*** Record excerpts Section Begins ***

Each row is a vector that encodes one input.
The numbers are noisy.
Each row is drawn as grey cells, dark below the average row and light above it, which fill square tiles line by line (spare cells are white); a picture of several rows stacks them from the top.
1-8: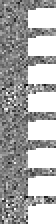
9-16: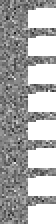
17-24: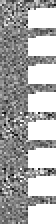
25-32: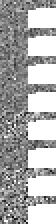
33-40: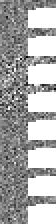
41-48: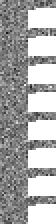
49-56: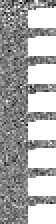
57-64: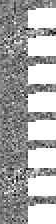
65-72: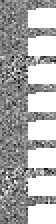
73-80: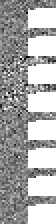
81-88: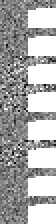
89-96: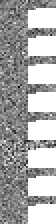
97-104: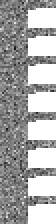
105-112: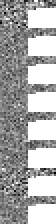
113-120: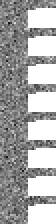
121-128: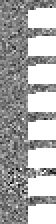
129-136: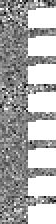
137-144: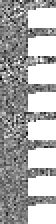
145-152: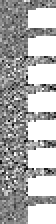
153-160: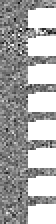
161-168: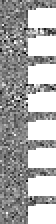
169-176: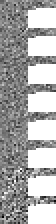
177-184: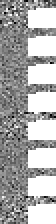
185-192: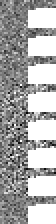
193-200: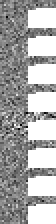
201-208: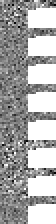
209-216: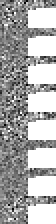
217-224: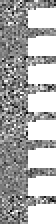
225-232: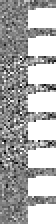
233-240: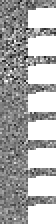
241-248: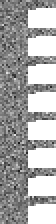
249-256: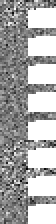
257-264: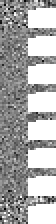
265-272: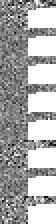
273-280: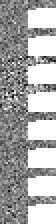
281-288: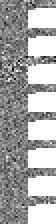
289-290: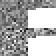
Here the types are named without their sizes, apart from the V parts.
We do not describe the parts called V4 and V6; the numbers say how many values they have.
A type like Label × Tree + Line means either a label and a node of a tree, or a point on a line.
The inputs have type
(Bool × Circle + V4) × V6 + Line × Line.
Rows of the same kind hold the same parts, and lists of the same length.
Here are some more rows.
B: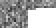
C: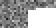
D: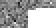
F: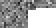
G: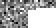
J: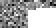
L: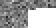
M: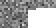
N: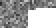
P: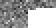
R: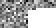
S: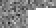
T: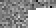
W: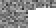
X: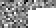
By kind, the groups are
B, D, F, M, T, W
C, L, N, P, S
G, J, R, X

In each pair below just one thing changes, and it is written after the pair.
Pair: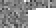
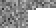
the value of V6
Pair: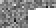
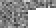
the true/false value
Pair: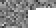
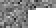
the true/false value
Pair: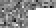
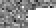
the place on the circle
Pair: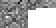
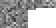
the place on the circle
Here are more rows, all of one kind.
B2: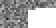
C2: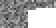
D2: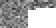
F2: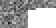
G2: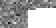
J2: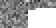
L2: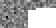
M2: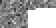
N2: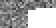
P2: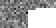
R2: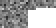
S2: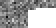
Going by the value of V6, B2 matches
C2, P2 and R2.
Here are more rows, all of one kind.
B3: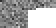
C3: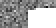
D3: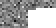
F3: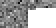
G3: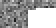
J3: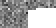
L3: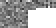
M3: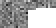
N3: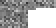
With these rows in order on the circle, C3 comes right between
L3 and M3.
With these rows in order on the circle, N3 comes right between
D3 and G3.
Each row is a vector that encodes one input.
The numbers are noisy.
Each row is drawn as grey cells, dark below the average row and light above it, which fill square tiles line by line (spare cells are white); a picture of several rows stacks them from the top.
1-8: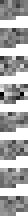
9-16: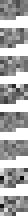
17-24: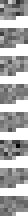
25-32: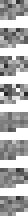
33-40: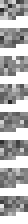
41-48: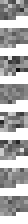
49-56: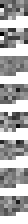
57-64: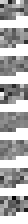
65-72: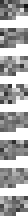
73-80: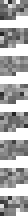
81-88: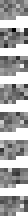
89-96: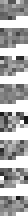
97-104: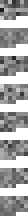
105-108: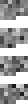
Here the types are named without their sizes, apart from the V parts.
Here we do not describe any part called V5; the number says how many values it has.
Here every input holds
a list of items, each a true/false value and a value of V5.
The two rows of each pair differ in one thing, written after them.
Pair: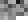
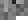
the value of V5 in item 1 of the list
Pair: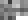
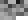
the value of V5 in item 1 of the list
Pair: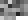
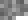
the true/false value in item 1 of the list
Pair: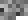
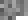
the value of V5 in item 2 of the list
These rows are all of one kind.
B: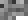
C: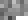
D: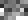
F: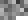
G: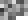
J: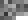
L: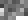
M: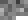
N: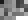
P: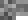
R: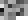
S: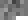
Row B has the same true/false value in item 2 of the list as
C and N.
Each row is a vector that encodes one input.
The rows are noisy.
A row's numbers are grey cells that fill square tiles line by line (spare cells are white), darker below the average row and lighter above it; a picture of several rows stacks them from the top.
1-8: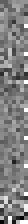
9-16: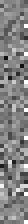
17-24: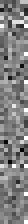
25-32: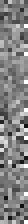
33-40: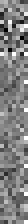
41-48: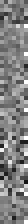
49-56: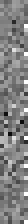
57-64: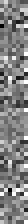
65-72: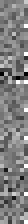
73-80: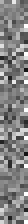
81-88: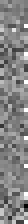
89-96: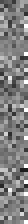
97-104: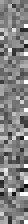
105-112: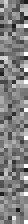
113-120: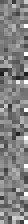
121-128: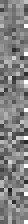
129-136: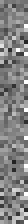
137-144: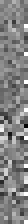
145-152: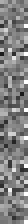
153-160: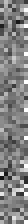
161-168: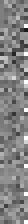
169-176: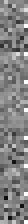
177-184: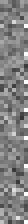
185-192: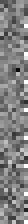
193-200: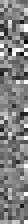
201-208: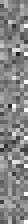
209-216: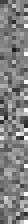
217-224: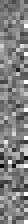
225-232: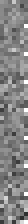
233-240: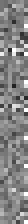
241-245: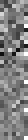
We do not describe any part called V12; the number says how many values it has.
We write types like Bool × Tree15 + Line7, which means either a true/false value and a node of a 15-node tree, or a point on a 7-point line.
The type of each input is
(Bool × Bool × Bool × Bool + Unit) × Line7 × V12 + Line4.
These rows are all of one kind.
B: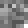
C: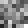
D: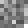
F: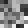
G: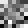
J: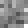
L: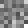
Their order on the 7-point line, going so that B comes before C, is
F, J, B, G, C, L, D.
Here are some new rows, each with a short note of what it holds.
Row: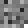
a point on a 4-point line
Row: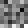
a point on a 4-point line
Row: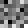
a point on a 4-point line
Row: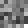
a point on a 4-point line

*** Record excerpts Section Ends ***

Return the entries unchanged, save for the pictures, which do not belong in the copy.

Exercise solution:
Each row is a vector that encodes one input.
The numbers are noisy.
Each row is drawn as grey cells, dark below the average row and light above it, which fill square tiles line by line (spare cells are white); a picture of several rows stacks them from the top.
1-8:
9-16:
17-24:
25-32:
33-40:
41-48:
49-56:
57-64:
65-72:
73-80:
81-88:
89-96:
97-104:
105-112:
113-120:
121-128:
129-136:
137-144:
145-152:
153-160:
161-168:
169-176:
177-184:
185-192:
193-200:
201-208:
209-216:
217-224:
225-232:
233-240:
241-248:
249-256:
257-264:
265-272:
273-280:
281-288:
289-290:
Here the types are named without their sizes, apart from the V parts.
We do not describe the parts called V4 and V6; the numbers say how many values they have.
A type like Label × Tree + Line means either a label and a node of a tree, or a point on a line.
The inputs have type
(Bool × Circle + V4) × V6 + Line × Line.
Rows of the same kind hold the same parts, and lists of the same length.
Here are some more rows.
B:
C:
D:
F:
G:
J:
L:
M:
N:
P:
R:
S:
T:
W:
X:
By kind, the groups are
B, D, F, M, T, W
C, L, N, P, S
G, J, R, X

In each pair below just one thing changes, and it is written after the pair.
Pair:
the value of V6
Pair:
the true/false value
Pair:
the true/false value
Pair:
the place on the circle
Pair:
the place on the circle
Here are more rows, all of one kind.
B2:
C2:
D2:
F2:
G2:
J2:
L2:
M2:
N2:
P2:
R2:
S2:
Going by the value of V6, B2 matches
C2, P2 and R2.
Here are more rows, all of one kind.
B3:
C3:
D3:
F3:
G3:
J3:
L3:
M3:
N3:
With these rows in order on the circle, C3 comes right between
L3 and M3.
With these rows in order on the circle, N3 comes right between
D3 and G3.
Each row is a vector that encodes one input.
The numbers are noisy.
Each row is drawn as grey cells, dark below the average row and light above it, which fill square tiles line by line (spare cells are white); a picture of several rows stacks them from the top.
1-8:
9-16:
17-24:
25-32:
33-40:
41-48:
49-56:
57-64:
65-72:
73-80:
81-88:
89-96:
97-104:
105-108:
Here the types are named without their sizes, apart from the V parts.
Here we do not describe any part called V5; the number says how many values it has.
Here every input holds
a list of items, each a true/false value and a value of V5.
The two rows of each pair differ in one thing, written after them.
Pair:
the value of V5 in item 1 of the list
Pair:
the value of V5 in item 1 of the list
Pair:
the true/false value in item 1 of the list
Pair:
the value of V5 in item 2 of the list
These rows are all of one kind.
B:
C:
D:
F:
G:
J:
L:
M:
N:
P:
R:
S:
Row B has the same true/false value in item 2 of the list as
C and N.
Each row is a vector that encodes one input.
The rows are noisy.
A row's numbers are grey cells that fill square tiles line by line (spare cells are white), darker below the average row and lighter above it; a picture of several rows stacks them from the top.
1-8:
9-16:
17-24:
25-32:
33-40:
41-48:
49-56:
57-64:
65-72:
73-80:
81-88:
89-96:
97-104:
105-112:
113-120:
121-128:
129-136:
137-144:
145-152:
153-160:
161-168:
169-176:
177-184:
185-192:
193-200:
201-208:
209-216:
217-224:
225-232:
233-240:
241-245:
We do not describe any part called V12; the number says how many values it has.
We write types like Bool × Tree15 + Line7, which means either a true/false value and a node of a 15-node tree, or a point on a 7-point line.
The type of each input is
(Bool × Bool × Bool × Bool + Unit) × Line7 × V12 + Line4.
These rows are all of one kind.
B:
C:
D:
F:
G:
J:
L:
Their order on the 7-point line, going so that B comes before C, is
F, J, B, G, C, L, D.
Here are some new rows, each with a short note of what it holds.
Row:
a point on a 4-point line
Row:
a point on a 4-point line
Row:
a point on a 4-point line
Row:
a point on a 4-point line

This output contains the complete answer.